Data extracted from a collection:

# # #

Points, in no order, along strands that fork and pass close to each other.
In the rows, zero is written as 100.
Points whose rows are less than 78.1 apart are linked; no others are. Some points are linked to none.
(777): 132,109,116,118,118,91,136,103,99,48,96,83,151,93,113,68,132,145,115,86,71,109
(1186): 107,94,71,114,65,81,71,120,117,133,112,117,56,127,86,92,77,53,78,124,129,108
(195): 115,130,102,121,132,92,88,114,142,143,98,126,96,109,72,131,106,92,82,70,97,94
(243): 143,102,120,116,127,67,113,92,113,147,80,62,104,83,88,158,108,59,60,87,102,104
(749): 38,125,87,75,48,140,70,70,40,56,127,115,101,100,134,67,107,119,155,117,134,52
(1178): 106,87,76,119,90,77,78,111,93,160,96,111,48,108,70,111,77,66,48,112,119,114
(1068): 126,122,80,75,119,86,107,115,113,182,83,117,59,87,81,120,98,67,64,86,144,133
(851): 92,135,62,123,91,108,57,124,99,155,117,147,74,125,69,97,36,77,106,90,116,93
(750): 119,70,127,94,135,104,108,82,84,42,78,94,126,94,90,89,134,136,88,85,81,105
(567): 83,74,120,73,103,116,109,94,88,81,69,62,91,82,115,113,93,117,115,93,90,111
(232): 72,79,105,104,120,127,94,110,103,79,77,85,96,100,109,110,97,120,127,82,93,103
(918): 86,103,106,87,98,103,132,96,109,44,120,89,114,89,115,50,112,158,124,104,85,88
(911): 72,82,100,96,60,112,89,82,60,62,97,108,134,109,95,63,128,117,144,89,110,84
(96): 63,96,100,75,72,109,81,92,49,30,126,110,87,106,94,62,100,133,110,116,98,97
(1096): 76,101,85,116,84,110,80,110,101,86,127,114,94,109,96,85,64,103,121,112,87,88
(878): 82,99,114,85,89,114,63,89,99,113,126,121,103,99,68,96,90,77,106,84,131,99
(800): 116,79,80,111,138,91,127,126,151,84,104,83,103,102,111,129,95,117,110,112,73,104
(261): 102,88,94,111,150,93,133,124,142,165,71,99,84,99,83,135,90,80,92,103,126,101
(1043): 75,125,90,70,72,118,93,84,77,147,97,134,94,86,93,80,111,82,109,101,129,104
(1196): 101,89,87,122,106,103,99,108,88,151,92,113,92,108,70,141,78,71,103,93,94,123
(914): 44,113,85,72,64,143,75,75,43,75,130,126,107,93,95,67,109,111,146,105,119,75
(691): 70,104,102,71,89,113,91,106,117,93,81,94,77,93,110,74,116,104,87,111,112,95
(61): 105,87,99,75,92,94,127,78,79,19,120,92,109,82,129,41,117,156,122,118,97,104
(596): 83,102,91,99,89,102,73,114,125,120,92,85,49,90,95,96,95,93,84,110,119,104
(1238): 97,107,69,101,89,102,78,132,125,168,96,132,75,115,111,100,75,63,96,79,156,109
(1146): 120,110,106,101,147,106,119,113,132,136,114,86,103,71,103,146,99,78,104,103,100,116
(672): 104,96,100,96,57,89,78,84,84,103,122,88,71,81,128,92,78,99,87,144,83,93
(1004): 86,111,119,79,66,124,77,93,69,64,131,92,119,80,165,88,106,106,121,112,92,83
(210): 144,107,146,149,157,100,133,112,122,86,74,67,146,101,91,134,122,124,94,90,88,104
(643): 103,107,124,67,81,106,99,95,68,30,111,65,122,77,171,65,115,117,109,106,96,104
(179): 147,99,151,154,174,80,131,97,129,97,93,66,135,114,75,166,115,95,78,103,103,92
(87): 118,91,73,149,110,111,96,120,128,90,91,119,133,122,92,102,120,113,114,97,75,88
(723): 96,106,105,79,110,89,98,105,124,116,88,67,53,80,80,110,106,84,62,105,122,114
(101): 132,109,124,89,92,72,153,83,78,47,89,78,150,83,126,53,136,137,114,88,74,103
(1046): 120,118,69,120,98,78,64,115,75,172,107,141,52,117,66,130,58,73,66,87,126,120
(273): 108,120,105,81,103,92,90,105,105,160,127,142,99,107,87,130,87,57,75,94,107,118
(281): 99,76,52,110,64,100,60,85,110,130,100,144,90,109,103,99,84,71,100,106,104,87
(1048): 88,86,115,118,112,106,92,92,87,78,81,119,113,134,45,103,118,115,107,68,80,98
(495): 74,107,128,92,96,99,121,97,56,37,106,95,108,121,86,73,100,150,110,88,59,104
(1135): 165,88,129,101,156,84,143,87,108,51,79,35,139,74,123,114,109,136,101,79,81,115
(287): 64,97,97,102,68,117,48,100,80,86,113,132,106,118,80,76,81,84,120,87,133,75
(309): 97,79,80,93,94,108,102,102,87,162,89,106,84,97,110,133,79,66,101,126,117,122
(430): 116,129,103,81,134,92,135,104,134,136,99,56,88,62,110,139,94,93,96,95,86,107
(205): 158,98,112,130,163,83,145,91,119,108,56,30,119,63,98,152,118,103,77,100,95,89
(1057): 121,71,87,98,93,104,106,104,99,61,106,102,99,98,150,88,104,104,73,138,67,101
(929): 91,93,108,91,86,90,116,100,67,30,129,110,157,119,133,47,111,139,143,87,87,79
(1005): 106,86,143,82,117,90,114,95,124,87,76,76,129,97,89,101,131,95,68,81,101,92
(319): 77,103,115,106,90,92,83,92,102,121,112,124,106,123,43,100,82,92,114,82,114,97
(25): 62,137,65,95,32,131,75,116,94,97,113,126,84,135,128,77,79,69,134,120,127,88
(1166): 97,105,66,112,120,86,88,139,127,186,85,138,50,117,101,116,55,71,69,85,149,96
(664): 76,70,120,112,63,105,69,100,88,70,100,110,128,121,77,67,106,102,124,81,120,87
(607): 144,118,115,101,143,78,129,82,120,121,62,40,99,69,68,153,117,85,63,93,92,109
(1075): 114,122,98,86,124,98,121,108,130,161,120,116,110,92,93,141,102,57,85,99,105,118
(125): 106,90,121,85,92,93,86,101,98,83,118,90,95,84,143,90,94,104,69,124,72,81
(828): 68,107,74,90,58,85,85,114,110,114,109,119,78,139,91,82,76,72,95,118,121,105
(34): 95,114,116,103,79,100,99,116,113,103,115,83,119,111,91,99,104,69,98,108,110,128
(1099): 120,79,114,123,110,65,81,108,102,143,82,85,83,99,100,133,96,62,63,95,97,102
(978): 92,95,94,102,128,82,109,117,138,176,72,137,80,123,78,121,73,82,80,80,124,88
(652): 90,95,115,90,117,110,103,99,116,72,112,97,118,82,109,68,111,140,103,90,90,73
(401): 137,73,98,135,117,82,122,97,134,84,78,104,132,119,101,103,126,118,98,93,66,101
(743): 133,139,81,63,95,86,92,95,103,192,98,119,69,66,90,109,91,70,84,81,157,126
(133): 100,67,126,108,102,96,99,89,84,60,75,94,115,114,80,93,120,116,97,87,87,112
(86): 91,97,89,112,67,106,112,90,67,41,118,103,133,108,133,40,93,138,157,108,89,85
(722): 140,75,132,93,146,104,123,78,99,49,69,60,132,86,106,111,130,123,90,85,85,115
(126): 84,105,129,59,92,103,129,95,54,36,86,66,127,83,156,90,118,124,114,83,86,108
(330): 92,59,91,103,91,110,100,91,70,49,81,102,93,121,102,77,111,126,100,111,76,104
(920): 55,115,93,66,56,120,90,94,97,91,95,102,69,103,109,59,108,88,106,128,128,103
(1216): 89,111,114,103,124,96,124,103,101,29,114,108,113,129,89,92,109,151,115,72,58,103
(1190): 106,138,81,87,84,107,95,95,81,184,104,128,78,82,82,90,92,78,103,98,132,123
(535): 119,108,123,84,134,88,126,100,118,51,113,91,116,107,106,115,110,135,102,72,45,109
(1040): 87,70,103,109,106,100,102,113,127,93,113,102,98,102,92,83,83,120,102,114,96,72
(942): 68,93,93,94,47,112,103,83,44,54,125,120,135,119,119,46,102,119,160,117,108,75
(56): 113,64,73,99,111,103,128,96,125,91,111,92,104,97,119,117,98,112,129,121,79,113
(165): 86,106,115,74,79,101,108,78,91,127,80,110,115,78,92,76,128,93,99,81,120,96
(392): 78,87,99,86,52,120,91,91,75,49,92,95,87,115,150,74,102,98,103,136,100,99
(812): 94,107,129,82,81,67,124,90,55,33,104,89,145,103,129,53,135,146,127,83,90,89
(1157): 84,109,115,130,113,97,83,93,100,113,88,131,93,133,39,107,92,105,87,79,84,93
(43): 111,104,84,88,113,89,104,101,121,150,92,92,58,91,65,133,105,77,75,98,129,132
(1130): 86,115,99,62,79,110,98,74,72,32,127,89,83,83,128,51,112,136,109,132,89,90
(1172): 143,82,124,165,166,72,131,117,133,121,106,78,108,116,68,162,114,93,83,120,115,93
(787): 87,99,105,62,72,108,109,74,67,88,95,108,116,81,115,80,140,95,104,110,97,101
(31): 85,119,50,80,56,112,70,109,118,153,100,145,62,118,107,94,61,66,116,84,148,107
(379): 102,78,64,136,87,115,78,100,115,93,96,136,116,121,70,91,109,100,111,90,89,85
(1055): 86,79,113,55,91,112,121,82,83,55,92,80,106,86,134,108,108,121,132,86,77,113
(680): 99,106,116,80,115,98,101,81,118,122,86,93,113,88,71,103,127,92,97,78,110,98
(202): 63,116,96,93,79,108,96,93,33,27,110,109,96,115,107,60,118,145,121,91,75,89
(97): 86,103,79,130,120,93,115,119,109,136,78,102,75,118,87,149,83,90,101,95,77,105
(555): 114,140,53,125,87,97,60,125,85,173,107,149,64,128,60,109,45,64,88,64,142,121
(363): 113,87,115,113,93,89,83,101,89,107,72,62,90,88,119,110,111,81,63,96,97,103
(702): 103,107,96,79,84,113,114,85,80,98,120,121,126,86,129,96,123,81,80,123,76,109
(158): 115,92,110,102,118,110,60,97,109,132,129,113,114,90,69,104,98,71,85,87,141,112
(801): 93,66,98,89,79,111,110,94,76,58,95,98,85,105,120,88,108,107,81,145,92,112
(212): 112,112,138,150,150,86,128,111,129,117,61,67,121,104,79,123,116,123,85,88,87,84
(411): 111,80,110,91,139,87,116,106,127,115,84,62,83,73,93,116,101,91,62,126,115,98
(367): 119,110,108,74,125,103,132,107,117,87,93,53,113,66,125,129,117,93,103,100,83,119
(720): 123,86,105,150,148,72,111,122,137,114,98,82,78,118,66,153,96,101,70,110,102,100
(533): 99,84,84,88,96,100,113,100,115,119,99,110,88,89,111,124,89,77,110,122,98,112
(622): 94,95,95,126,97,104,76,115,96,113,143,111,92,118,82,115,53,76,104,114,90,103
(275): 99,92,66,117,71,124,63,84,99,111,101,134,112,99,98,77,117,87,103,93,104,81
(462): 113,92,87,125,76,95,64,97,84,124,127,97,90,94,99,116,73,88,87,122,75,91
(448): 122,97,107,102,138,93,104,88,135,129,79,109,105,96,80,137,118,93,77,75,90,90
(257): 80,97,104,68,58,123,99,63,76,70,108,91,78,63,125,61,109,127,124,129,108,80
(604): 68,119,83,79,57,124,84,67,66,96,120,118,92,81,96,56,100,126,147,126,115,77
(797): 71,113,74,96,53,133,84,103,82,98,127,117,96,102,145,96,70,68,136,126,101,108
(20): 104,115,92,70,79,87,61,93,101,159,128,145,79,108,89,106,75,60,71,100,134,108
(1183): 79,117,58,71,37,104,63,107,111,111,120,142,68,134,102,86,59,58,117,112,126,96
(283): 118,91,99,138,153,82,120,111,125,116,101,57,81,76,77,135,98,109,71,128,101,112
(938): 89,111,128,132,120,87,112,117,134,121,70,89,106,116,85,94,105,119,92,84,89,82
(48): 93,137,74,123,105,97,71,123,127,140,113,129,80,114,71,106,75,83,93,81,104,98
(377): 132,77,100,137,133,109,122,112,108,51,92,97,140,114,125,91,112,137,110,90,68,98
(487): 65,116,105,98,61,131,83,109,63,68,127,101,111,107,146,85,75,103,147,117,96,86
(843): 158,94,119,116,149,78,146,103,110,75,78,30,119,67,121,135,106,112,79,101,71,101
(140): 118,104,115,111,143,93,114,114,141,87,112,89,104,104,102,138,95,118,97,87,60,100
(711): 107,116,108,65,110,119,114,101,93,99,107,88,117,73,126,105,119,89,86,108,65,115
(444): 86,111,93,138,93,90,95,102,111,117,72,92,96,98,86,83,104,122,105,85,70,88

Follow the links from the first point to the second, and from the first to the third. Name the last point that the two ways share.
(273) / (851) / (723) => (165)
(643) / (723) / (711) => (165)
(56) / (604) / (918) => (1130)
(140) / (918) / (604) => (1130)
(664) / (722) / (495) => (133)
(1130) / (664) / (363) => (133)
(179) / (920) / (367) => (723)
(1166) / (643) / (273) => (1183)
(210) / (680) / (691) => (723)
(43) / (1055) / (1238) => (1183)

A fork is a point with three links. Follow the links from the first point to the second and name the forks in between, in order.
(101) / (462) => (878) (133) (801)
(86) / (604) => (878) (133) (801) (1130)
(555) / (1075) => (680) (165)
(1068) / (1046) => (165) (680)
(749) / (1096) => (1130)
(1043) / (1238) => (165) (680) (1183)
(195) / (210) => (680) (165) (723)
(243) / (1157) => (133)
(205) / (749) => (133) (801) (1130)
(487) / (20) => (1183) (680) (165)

# # #

THE TASK: Whenever the word "links" shows up in a line, that line counts. Say how many lines of the data count, giving the number alone.

RESPONSE BELOW: 2